*Data to examine*:
Every row gives one point. Each copy is the shape, with its points in the same order, turned, moved and blurred by noise. Some copies are also mirrored. Which?
In the rows, zero is written as 128.

Shape (8 x 2):
[[101 155]
 [122 111]
 [140 146]
 [ 81  96]
 [118  78]
 [ 93 162]
 [169  99]
 [100 145]]
Copy 1 (8 x 2):
[[136 161]
 [113 118]
 [154 125]
 [ 81 146]
 [ 86 105]
 [142 173]
 [129  76]
 [133 160]]
Copy 1 is: only turned
Copy 2 (8 x 2):
[[ 90 102]
 [143 106]
 [117 137]
 [135  59]
 [169  90]
 [ 83 100]
 [174 142]
 [102  99]]
Copy 2 is: only turned
Copy 3 (8 x 2):
[[164 119]
 [111 122]
 [135 150]
 [118  82]
 [ 85 107]
 [167 117]
 [ 79 159]
 [152 122]]
Copy 3 is: mirrored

*Your goal*:
Copy the data exactly. Leave nothing out.

*Result of this exercise*:
Every row gives one point. Each copy is the shape, with its points in the same order, turned, moved and blurred by noise. Some copies are also mirrored. Which?
In the rows, zero is written as 128.

Shape (8 x 2):
[[101 155]
 [122 111]
 [140 146]
 [ 81  96]
 [118  78]
 [ 93 162]
 [169  99]
 [100 145]]
Copy 1 (8 x 2):
[[136 161]
 [113 118]
 [154 125]
 [ 81 146]
 [ 86 105]
 [142 173]
 [129  76]
 [133 160]]
Copy 1 is: only turned
Copy 2 (8 x 2):
[[ 90 102]
 [143 106]
 [117 137]
 [135  59]
 [169  90]
 [ 83 100]
 [174 142]
 [102  99]]
Copy 2 is: only turned
Copy 3 (8 x 2):
[[164 119]
 [111 122]
 [135 150]
 [118  82]
 [ 85 107]
 [167 117]
 [ 79 159]
 [152 122]]
Copy 3 is: mirrored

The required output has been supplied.